DATA EXTRACTS ::
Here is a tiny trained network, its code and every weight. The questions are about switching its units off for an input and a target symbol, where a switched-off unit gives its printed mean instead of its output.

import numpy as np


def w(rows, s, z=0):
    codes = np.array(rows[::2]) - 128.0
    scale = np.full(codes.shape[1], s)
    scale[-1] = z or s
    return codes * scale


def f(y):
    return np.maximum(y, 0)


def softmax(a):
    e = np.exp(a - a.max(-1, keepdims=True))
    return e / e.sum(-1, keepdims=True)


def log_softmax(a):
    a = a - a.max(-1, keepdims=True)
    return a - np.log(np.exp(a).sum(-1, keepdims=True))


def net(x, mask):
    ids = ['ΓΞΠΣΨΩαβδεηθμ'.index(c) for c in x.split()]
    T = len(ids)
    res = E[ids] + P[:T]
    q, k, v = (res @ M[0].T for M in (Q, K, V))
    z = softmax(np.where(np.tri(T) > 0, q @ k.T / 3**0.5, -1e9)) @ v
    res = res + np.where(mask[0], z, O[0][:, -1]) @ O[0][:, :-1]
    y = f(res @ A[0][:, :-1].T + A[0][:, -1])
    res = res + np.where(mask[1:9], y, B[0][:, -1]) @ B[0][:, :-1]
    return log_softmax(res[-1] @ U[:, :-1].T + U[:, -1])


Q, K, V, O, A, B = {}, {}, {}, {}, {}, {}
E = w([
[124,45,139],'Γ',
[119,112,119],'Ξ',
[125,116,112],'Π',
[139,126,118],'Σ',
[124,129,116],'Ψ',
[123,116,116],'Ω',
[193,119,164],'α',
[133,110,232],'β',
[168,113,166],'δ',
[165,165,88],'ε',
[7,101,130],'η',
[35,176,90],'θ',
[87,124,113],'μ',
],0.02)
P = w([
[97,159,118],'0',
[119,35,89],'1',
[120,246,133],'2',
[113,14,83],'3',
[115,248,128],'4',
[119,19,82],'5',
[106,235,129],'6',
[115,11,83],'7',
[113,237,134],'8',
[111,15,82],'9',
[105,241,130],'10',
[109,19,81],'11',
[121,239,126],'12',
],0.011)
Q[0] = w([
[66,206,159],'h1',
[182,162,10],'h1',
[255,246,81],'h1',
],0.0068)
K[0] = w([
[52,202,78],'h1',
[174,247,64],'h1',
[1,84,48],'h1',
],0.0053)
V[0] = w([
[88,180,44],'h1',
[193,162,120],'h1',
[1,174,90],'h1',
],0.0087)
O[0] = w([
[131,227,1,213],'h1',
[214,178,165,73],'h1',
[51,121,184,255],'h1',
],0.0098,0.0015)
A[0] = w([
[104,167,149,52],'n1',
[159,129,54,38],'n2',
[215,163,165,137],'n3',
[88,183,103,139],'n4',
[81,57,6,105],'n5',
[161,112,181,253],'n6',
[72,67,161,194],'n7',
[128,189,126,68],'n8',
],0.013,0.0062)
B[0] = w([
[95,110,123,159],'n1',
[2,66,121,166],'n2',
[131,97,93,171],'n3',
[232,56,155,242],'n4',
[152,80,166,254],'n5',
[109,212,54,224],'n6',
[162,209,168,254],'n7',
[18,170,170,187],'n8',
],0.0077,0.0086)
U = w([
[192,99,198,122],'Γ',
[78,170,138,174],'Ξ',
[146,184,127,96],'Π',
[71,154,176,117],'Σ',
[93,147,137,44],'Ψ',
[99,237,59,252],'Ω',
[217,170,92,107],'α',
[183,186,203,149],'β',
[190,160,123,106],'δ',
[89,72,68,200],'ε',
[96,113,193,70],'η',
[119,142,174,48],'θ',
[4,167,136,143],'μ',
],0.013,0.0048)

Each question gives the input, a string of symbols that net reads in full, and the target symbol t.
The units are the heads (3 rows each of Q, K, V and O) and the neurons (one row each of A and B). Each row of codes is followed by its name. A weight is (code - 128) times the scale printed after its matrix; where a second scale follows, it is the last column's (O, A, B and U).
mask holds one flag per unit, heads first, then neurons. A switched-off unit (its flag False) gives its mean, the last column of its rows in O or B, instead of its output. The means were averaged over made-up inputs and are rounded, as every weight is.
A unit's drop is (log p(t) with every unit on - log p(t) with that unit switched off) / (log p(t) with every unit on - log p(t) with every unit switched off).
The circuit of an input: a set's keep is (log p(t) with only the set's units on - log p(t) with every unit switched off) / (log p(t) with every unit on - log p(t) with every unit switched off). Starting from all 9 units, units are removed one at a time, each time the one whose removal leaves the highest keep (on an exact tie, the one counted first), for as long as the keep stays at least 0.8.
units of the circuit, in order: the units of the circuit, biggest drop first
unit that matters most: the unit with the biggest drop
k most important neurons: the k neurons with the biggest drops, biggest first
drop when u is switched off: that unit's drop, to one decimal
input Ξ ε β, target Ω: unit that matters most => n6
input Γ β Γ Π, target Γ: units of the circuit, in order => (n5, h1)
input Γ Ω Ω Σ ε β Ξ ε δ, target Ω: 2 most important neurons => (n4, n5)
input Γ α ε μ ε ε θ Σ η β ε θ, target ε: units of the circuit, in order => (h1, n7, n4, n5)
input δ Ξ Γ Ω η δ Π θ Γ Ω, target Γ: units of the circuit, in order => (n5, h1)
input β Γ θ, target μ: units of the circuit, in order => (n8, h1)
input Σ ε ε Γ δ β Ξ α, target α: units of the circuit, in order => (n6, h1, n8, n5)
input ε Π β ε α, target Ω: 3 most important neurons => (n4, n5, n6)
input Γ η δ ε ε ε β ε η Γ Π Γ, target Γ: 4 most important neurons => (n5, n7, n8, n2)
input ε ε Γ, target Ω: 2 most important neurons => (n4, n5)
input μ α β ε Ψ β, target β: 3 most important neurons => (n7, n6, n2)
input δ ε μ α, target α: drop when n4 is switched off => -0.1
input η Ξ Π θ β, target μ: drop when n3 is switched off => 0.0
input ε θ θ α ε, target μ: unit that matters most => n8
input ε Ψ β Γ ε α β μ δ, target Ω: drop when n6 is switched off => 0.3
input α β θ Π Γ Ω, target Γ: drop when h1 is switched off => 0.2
--
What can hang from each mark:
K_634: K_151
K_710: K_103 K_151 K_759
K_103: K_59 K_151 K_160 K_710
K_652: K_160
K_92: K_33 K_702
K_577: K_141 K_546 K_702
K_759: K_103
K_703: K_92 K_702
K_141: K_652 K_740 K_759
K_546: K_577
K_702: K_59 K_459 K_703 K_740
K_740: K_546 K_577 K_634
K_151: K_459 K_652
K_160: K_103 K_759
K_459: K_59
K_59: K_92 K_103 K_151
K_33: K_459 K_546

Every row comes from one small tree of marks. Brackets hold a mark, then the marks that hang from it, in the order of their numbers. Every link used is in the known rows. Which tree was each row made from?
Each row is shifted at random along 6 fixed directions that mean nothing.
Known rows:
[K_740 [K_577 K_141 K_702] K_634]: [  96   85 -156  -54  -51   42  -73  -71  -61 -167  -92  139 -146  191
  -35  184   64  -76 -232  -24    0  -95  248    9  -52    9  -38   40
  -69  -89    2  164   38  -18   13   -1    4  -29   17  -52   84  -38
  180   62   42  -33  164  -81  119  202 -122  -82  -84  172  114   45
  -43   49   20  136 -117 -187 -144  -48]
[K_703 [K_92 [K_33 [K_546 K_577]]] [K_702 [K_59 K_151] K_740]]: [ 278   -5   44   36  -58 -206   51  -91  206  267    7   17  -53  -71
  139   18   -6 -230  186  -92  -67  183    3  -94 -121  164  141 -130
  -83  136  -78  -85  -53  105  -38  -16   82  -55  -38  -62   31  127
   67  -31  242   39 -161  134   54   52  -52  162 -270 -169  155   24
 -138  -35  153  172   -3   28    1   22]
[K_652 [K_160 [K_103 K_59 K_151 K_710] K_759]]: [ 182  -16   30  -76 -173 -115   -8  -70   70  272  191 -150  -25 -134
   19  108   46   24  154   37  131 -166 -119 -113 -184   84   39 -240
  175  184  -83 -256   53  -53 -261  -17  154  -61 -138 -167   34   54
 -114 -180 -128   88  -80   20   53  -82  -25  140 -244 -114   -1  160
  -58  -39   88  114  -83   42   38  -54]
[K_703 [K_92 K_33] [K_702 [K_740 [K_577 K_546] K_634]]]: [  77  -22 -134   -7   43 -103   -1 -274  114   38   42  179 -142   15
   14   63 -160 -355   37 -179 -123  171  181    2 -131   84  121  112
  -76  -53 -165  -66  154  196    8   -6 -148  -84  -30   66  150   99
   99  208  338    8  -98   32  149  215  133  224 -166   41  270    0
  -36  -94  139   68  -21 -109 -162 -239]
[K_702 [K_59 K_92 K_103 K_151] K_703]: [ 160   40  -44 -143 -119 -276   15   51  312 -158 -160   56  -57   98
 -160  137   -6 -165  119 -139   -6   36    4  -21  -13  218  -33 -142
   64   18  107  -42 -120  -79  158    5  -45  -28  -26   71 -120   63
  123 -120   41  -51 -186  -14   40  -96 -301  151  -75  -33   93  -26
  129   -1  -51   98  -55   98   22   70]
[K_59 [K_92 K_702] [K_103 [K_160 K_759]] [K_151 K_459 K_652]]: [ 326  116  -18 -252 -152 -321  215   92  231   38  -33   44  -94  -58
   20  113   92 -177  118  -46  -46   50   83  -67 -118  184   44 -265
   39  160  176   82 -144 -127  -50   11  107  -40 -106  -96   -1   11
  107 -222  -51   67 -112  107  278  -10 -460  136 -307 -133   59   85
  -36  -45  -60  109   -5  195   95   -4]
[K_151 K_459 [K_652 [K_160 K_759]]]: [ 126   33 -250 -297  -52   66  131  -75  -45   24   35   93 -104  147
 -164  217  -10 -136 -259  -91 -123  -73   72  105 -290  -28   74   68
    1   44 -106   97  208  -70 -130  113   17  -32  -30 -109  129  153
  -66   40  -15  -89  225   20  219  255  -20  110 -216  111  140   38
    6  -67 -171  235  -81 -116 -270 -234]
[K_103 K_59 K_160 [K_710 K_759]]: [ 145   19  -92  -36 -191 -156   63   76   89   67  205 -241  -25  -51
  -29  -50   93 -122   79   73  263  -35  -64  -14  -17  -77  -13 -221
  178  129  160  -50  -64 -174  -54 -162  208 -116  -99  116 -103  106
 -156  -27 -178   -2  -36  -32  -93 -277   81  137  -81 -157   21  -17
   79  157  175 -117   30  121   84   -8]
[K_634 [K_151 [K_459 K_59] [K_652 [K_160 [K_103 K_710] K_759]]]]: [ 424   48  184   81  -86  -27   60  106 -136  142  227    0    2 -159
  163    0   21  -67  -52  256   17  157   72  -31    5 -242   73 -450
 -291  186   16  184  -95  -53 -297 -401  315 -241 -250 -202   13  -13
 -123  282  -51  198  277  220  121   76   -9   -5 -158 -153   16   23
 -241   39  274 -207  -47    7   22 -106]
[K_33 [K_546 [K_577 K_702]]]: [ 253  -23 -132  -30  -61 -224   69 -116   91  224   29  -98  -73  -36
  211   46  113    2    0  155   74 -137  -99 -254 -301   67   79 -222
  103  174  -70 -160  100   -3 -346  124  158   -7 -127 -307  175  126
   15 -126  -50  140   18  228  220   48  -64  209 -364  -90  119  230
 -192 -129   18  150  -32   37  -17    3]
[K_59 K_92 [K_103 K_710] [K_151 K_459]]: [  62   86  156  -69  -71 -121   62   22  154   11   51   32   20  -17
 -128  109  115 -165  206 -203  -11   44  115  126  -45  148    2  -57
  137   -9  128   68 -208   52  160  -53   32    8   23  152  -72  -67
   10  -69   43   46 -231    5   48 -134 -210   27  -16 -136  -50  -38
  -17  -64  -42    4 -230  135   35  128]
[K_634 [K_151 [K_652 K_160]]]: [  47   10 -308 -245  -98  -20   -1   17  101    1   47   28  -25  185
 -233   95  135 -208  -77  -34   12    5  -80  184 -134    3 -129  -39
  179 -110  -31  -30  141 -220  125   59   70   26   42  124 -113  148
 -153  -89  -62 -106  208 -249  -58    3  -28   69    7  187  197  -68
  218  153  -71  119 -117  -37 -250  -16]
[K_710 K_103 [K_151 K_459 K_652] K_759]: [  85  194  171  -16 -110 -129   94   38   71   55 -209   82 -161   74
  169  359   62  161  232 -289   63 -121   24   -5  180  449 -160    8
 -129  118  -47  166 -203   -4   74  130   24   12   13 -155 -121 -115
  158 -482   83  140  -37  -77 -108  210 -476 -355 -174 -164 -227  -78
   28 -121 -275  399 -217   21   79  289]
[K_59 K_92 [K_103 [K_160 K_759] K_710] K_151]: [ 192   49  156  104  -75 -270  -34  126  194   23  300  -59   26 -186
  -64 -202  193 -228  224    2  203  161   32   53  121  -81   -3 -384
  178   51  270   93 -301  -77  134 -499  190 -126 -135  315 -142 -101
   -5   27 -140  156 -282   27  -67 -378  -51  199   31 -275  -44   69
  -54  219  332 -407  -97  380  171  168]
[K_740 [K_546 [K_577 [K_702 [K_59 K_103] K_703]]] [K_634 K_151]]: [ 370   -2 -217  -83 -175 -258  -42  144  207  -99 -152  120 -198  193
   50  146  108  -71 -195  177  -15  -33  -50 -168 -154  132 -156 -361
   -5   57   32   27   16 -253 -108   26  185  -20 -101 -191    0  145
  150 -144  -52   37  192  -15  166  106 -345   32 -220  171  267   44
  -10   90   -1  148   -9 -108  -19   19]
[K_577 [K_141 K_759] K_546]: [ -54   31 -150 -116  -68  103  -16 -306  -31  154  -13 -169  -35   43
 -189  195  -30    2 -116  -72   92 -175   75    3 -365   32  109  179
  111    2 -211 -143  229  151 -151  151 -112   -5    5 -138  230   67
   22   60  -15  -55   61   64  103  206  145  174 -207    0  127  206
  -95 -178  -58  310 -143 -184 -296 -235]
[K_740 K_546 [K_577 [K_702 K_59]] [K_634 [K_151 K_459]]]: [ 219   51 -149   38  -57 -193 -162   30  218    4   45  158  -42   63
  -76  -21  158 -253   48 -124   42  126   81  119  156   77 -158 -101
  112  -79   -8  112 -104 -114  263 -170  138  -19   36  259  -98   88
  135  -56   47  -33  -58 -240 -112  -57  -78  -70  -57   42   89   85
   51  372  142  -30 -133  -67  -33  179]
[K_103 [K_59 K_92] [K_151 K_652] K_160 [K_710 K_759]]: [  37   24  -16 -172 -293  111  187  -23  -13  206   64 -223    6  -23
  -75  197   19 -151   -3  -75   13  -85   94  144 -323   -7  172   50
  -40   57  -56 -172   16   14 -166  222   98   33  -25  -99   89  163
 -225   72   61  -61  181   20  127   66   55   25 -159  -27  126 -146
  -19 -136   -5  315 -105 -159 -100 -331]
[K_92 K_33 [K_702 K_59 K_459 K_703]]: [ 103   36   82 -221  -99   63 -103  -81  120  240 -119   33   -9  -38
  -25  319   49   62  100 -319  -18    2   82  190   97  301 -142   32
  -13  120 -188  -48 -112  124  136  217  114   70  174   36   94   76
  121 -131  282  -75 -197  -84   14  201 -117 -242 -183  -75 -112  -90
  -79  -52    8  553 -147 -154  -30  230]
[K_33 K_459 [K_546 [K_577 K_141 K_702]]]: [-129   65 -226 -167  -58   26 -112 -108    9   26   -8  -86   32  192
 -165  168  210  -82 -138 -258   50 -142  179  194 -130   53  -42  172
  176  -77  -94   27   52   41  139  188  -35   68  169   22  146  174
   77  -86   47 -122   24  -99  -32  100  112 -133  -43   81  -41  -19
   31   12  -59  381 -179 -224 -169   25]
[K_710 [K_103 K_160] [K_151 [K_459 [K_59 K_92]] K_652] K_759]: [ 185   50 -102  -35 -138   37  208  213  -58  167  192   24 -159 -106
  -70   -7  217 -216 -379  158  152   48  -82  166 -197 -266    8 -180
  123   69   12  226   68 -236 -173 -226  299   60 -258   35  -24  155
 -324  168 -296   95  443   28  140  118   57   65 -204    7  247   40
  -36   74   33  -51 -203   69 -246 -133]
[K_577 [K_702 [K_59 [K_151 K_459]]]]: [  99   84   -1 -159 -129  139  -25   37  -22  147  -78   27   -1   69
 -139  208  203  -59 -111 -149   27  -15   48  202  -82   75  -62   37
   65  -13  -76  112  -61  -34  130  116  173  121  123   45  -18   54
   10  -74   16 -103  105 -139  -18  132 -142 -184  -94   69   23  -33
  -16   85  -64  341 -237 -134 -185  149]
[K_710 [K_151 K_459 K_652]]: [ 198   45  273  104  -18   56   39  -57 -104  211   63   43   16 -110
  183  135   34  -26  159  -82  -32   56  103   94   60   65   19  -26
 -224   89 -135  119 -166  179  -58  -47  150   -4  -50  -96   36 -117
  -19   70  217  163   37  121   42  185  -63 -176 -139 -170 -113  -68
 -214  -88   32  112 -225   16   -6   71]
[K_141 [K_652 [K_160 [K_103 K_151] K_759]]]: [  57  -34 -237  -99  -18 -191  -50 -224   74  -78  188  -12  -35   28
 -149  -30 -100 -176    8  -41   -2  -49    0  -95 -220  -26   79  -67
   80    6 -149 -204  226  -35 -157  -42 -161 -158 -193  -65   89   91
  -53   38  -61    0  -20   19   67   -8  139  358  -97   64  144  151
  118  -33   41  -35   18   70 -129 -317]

WHAT YOU ARE ASKED TO DO :: Beginning at the line with "K_160: K_103 K_759" and stopping after the line with "Every row comes", please write out every line of the data above exactly and nothing else.

EXERCISE RESULT ::
K_160: K_103 K_759
K_459: K_59
K_59: K_92 K_103 K_151
K_33: K_459 K_546

Every row comes from one small tree of marks. Brackets hold a mark, then the marks that hang from it, in the order of their numbers. Every link used is in the known rows. Which tree was each row made from?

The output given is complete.